▶ _Records provided_
* * * * * * *

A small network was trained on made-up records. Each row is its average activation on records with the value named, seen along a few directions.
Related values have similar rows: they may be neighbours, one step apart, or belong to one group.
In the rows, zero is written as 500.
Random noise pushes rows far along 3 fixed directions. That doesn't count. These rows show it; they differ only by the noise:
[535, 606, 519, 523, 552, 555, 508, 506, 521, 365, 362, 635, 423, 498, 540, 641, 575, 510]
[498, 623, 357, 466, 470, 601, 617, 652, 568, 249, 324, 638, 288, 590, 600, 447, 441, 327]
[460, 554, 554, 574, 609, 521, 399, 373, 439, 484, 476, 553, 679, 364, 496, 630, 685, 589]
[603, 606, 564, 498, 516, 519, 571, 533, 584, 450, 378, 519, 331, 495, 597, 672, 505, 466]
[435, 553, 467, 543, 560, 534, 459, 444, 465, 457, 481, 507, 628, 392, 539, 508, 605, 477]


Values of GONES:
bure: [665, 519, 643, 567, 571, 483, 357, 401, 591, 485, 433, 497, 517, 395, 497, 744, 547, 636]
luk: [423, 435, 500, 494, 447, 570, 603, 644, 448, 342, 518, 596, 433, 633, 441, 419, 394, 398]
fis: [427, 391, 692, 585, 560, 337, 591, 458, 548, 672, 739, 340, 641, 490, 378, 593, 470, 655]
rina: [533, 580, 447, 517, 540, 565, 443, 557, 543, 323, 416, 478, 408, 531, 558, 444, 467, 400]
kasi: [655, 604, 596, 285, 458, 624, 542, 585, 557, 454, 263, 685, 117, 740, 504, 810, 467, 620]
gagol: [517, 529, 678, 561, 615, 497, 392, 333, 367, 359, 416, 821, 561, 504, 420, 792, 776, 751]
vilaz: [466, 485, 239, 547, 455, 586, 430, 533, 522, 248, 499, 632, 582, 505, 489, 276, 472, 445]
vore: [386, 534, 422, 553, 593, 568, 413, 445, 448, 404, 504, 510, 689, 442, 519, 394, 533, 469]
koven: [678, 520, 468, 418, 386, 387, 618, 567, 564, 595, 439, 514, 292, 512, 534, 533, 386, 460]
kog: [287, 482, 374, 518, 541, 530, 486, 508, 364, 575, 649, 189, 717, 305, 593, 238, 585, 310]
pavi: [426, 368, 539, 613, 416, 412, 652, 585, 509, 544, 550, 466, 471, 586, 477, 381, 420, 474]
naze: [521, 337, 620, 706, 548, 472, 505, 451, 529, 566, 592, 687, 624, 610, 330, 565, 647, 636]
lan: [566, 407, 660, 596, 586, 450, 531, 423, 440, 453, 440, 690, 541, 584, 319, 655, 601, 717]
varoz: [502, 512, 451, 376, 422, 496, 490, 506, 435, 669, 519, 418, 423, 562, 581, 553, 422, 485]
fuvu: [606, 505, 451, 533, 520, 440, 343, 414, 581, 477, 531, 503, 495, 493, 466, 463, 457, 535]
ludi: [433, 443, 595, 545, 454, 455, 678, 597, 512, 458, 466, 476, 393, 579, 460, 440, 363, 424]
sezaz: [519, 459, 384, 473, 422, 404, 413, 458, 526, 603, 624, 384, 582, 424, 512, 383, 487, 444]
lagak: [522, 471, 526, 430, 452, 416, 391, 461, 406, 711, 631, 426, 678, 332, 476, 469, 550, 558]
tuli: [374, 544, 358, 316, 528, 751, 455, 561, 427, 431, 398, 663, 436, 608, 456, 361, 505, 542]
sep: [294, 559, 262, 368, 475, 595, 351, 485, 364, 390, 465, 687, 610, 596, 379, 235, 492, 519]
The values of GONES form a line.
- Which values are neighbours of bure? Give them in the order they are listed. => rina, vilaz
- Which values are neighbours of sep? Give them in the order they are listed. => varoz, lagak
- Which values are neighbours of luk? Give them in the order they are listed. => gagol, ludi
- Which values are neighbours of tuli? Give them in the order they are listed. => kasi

* * * * * * *

▶ _Task details_
Your answer should consist of each line of the data above in which the word "varoz" occurs.

▶ _Answer for this exercise_
varoz: [502, 512, 451, 376, 422, 496, 490, 506, 435, 669, 519, 418, 423, 562, 581, 553, 422, 485]
- Which values are neighbours of sep? Give them in the order they are listed. => varoz, lagak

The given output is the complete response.